Data records
###

A landscape with many valleys, sampled at points; each row gives a point and its height.
From any point a ball takes the steepest step (drop divided by distance) to one of its 2 nearest points. It stops when none of these is lower. Distance is the straight distance between rows; heights are no part of it.
mip h=26.8: [ 90 149 110 128 127 139  95 109 121 157 128  76  99 143  99 171 121 146
 106  59  64 121 110 127 130]
Lebod h=42.4: [103 136 117 132 145 156 147 114 125 106 128 128  91 114 108 182  85 194
  84  92 110  84 129 117 158]
gom h=53.9: [122 122 143 109 179 134 180  97 117  52 161 111 142  86 163 145 114 125
 131 130 158 129 157 119 132]
rabo h=61.0: [180 119 108  58 108 128  78 100 129 141 104 154 188 131 126 124 167  72
 156 161  95 177 168 141 117]
Tuli h=72.4: [142 111 166 153 125 181 109 107  93 122 136 151 163 138  81 101 108  86
 120 116 132 123 184 144 156]
Boba h=15.0: [ 86 149 107 109 137 101  87 118 147 150 114  66 105 132 143 187 125 148
 123 118  59 145  97 134 118]
Veg h=84.3: [115  92 109 116 123 138 115  90 159 137 139  81 111 127 132 158 139  99
 145 134 100 130 147  99 101]
keku h=56.7: [149 128 128  84 177 139 173 122 105  78 143 162 170  70 160 123 147 120
 152 121 180 149 149 102 149]
geb h=64.9: [159 133  90 148  96  85 129 208 133 138 100 166 134 126 155  69 167 160
 161 153 179 133  80 138 116]
mefe h=16.7: [112 160 150  90 195 121 154 124 132 114 144  93 125 105 158 216  72 195
  99 148 109 106 103  99 151]
Dar h=29.6: [152  66 156 166  93 185 176 133  96 123  80 207 150 126 121  66 135 139
 100 122 178  85 130 110 125]
debi h=60.1: [149  84 130 108 150 164 116 171 122 158 148 119 172 125 147 130 106 124
 140 129 110 122  96 117 145]
sofab h=75.4: [128 100 138 106 140 187 114  81 102 142 115 139 162 118  79 154 125  74
 120 106 123 146 182 126 161]
mipen h=68.3: [111 148 141 193 121 114 145 159 122 132 170 123  94 124 115  62 110 110
 146 106 203 140 109 137 121]
zilav h=49.1: [127 122 125 131  98 154 155 163  82  95 144 108 126 161 149 128 145 184
  85  97  81  76 108 131 109]
pigev h=45.7: [144 170 129  83 171 110 130 153  92 182  98 133 170 143  90 148 149 123
 126 122 107 161  72 118 166]
zeda h=47.3: [139 140 117 155 103  88  75 115 229 140 130 145  67 133 113 135  99 138
 131 207 136 116 130 148 125]
zuzi h=66.0: [140 142 133 151 122 116 139 197 105 110 139 142 147 130 149  67 144 136
 149 142 179 135  86 152 130]
gan h=52.8: [127 152 139 155 102 119 109 121 183 108 138 140  78 136  87 143  94 143
 110 195 116  83 114 144 134]
repap h=43.7: [159  99 153 146  80 152 130 117 137 139 144 125 125 151  97 103 114 103
 105 187 109  67 137 135  97]
zafot h=50.5: [153 168 128  73 153 114  95 119 115 187 112 126 170 146  92 169 141  93
 126 159  72 180 103 130 142]
Vomoz h=51.0: [110 122 156 122 153 141 148  81 149  59 181 112 131 102 141 153  96 108
 133 187 146 122 182 138 125]
Mafem h=75.6: [ 99 129 105 120 137 132 137  80  92 111 119 121 106 120 113 151 140 132
 119  46 116 145 170 115 137]
bolu h=59.4: [112  68  89 151  62 120  68 142 152 196  92 157 124 128 122 107 123 119
 157  96 101 132 142 139 114]
raso h=47.6: [142 106 166 137 116 159 145 103 145  86 173 120 117 142 123 128 104  97
 119 183 129  90 162 126 113]
vazof h=5.7: [128 137 129  80 178 106 145 128 167 112 136 109 120  93 183 199 105 180
 136 176 126 109  94 105 126]
biv h=43.6: [108 116 111 156 120 173 117 207  81 132 123 134 135 124 156 121 131 196
 120  34 140 131 124 141 154]
zaveg h=63.4: [141 117 141  99 165 136 136 155 114 126 168  80 166 135 172 164 106 133
 131 121  96 133  96 132 124]
sof h=59.3: [170 113 119  80 174 121 157 104 127 134  95 195 156  86 135 105 154 109
 170 112 198 156 152  93 140]
zem h=35.3: [188  81 145 137  79 167 167 119 121 139  90 200 160 142 128  64 154 119
 106 177 144  85 133 112 101]
Muner h=73.8: [ 75 119  97 129 135 111 122  80 149 104 125 110  77 108 130 176 109 153
 122  80 119 128 162 125 133]
Rar h=61.4: [144 113 121 123 141 106 150 134 110 157  82 185 153 101 129  76 175  93
 173 100 188 163 132 116 143]
tizal h=54.0: [ 99  67 102 145  93 160  83 155 114 189  82 152 168 116 140 113 135 142
 145  48 106 151 135 128 131]
Dobi h=66.6: [115  86 151 154 104 143 145 136  94 199  46 188 171 129 112  64 164 113
 121  86 137 129 109 122 140]
muga h=72.0: [ 84 139 119 174 123 113 121 121 141 118 132 129  66 116 125 145  93 160
 130 100 138 122 133 143 148]
letu h=63.8: [141  94 105 167  59  95 121 183 141 154 122 154 125 133 162  54 154 140
 156 130 148 106 101 130  79]
Duza h=58.6: [188 116 100  43 120 112  89 100 161 164 104 134 186 147 156 162 170  82
 133 200  82 167 139 115 108]
tekif h=27.9: [115 166 151 130 118  59 121  78 206  81 138 121  98 133 158 110 133 102
 148 234 155 142 170 140  91]
runib h=80.0: [123 143 136 144 167  89 140 116 146 132 167  91  96 117 128  95 136  91
 166 153 175 162 112 129 114]
zoli h=63.7: [160 136 114  68 131 114 123  59 130 126 126 120 154 131 135 134 173  44
 154 168 120 179 157 126  98]
lupu h=48.3: [111  74 118 151  98 154 108 167 114 170  91 157 126 115 122 116 122 170
 107  41 100 108 108 109 144]
zes h=36.1: [109 165 144 116 164 142 138 102 102 126 153  52 117 165 120 165 130 134
  83  94  75 127 105 142 134]
Goru h=61.1: [114  71 145 151 118 157 127 156  80 187  65 144 188 139 151  75 159 129
 125  44 120 149 101 129 124]
vasul h=18.8: [ 96 141 172 100 149  88 116  59 209  67 142 109 102 117 161 164 111 137
 126 235 137 118 152 133 104]
dede h=41.2: [131 168 128 120 151 123 136 153  75 144 134 118 145 152 100 108 147 120
 132  89 118 158  96 146 148]
Tepes h=33.5: [140 158 139 128 158 178 125 199  93 105 128 131 154 123 130 178  86 208
  86  73 117 115 106 130 191]
Refu h=78.6: [ 97 150 139 141 147  90 147  79 134 113 150  69 103 146 137 127 134  91
 141 147 138 135 133 136 101]
Lezar h=24.3: [101 150  88 122 132  86  87 125 168 168 108 107  84 130 111 162 122 124
 144 130 108 161 109 140 130]
Roba h=69.5: [ 98 166 149 212 110 115 130 164 135  94 186 133  80 117 123  94  85 131
 136 120 187 120 146 156 129]
bir h=39.2: [142 124 131 155 119 182 146 134 111  91 122 155 107 125  80 145 111 163
  88 106 138  60 135 124 161]
nakal h=57.1: [177 149 112  65 135 108 153  97 125 124 106 138 157 137 117 152 146 127
 101 174  77 114 112 114 110]
Radek h=66.5: [161 117 133 113 122 139  99 102 127 147 152 102 169 144 126 102 158  19
 161 150 126 181 165 145 101]
vuzi h=37.2: [105 171 124 148 150 111 126 135  98 148 131 111 124 127 100 121 139 118
 156  53 154 188 131 136 160]
talu h=42.2: [ 57 193 158 129 149 109 121 100 128 100 125  54 107 162 127 175 124 169
  84 127  69 126 113 156 134]
vuka h=40.5: [125 134 115 171 100  96  87 153 200 114 172 140  81 120 142 104  87 124
 149 184 157 112 162 152 112]
veba h=82.6: [144 101 116  95 145 107 128 117 147 142 134 110 139 119 145 131 147  98
 164 123 132 157 128 108 106]
dogeg h=67.1: [148 116 136 174 133 131 179 178 117 102 158 138 114 117 141  82 138 135
 145 125 215 110  94 113 122]
siku h=39.6: [184  65 132 126  70 161 135 148 143 154 121 155 146 148 134  88 136 116
 119 176 110  83 117 114  92]
tomob h=55.5: [191 147 116  51 128 107 101 108 161 190  81 134 163 163 113 160 165  92
 113 191  62 156 102  99 127]
gitel h=81.3: [149 116 124 131 151  96 143 143 137 162 134 126 139 126 131  85 161  85
 165 152 159 150 101 116 111]
mafu h=85.9: [ 88 108 117 123 141 111 127  37 152 111 139  70  84 115 154 177 126  85
 129 140 127 131 158 115 102]
zon h=6.0: [122 131 120  95 132 107 122 107 188  92 148 127 112 107 170 163 119 140
 140 196 120 114 140 115 121]
letip h=39.1: [108 145 112 155 141 161 112 183  97 116 130 112 113 128 141 164 105 208
  92  28 104 124 103 128 165]
gipid h=70.6: [ 93 175 136 196 137 126 143 157 132 108 155 129  64 101 115 116  86 173
 135  94 188 134 128 136 168]
Gev h=26.0: [127 153 136  98 183 149 157 168  90 123 144 102 135 118 147 208  86 208
  85  91 101 117  75 105 161]
zad h=45.5: [134 137 114 110 115 144 170 124 111  98 138 127 107 129 123 161 111 199
  70 119  85  66 103 108 139]
kunu h=62.1: [134  99 106 163  57 116  86 170 149 168 117 150 104 144 132  96 123 132
 139 136 102 103 126 130  96]
Nifub h=69.6: [144 113 145 149 104 153 123 109 132 133 148 137 138 137  99  97 122  39
 141 146 148 132 177 145 106]
gakif h=34.9: [119 142 138 162  90  73  85 123 214 119 180 110  94 134 149  91 114  92
 161 219 155 132 164 144  79]
baf h=31.8: [ 92 137 104 135 154 101 106 111 140 169 114  92 104 122 120 156 120 115
 155  72 130 162 112 117 149]
vavus h=36.6: [138 129 160 181 126 169 158 150  99 138 125 143 109 152  77 100 111 144
 104 102 165  83 112 125 154]
Pini h=49.7: [127 132  95  89 123 104 129 154  97 101 126 137 162 124 161 129 167 133
 150 105 114 170 154 148 122]
Noko h=49.4: [121 172 153 129 138 124 135 113 125  91 129 115 112 143  94 158 113 162
  96 166 102  96 127 147 144]
buk h=56.6: [163 106 133  99 123 163 124 133 104 120 128 157 160 118 132 108 126 115
 132 152 123 123 140 135 126]
Mabet h=46.1: [ 82 171 151 121 128 114 133  66 140  91 117  87  92 155 101 182 120 142
  80 164  79  98 129 134 113]
fotu h=53.3: [162 147 111  69 137 126 130 134  97  96 141 137 167 132 145 137 144 129
 123 160  92 128 130 143 114]
pomuv h=77.3: [ 94 148 108 130 130  98 155  85 117 107 135 107  95 122 110 106 146  99
 147  94 155 157 157 114 118]
lev h=33.9: [137 118 158 192  83 170 178 151  80 113 101 183 132 165  85  76 139 133
  90  99 178  78 146 125 141]
vad h=63.9: [123 104 142 175 110 130 130 154 111 172  94 179 150 128 109  56 146 103
 151 113 175 145 122 135 130]
gere h=46.9: [124 139 109 120 132 134 119 191  77  97 123 151 164 111 152 122 146 179
 141  81 138 154 126 147 150]

For each start below, name every point that the ball comes to, in order.
keku -> gom Vomoz raso repap siku zem Dar
zad -> Lebod bir vavus lev Dar
gipid -> Roba mipen dogeg zuzi geb letu kunu bolu tizal lupu biv letip Tepes Gev mefe vazof
Tuli -> Nifub Radek zoli rabo Duza tomob zafot pigev dede vuzi baf Lezar Boba
veba -> gitel runib Refu pomuv Mafem Muner muga gipid Roba mipen dogeg zuzi geb letu kunu bolu tizal lupu biv letip Tepes Gev mefe vazof
Noko -> Mabet talu zes mip Boba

###

[TASK PROMPT]
Find the lines above that hold "Tuli", then copy each of them.

[COMPLETED TASK]
Tuli h=72.4: [142 111 166 153 125 181 109 107  93 122 136 151 163 138  81 101 108  86
Tuli -> Nifub Radek zoli rabo Duza tomob zafot pigev dede vuzi baf Lezar Boba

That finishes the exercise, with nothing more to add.